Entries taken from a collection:
Here is a tiny trained network, its code and every weight. The questions are about switching its units off for an input and a target symbol, where a switched-off unit gives its printed mean instead of its output.

import numpy as np


def w(rows, s, z=0):
    codes = np.array(rows[::2]) - 128.0
    scale = np.full(codes.shape[1], s)
    scale[-1] = z or s
    return codes * scale


def f(y):
    return y / 2 * (1 + np.tanh(0.7978845608 * (y + 0.044715 * y**3)))


def softmax(a):
    e = np.exp(a - a.max(-1, keepdims=True))
    return e / e.sum(-1, keepdims=True)


def log_softmax(a):
    a = a - a.max(-1, keepdims=True)
    return a - np.log(np.exp(a).sum(-1, keepdims=True))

## YOUR OBJECTIVE
Repeat precisely the lines of the data starting at the one containing "scale[-1] = z or s", last line included.

## EXERCISE SOLUTION
    scale[-1] = z or s
    return codes * scale


def f(y):
    return y / 2 * (1 + np.tanh(0.7978845608 * (y + 0.044715 * y**3)))


def softmax(a):
    e = np.exp(a - a.max(-1, keepdims=True))
    return e / e.sum(-1, keepdims=True)


def log_softmax(a):
    a = a - a.max(-1, keepdims=True)
    return a - np.log(np.exp(a).sum(-1, keepdims=True))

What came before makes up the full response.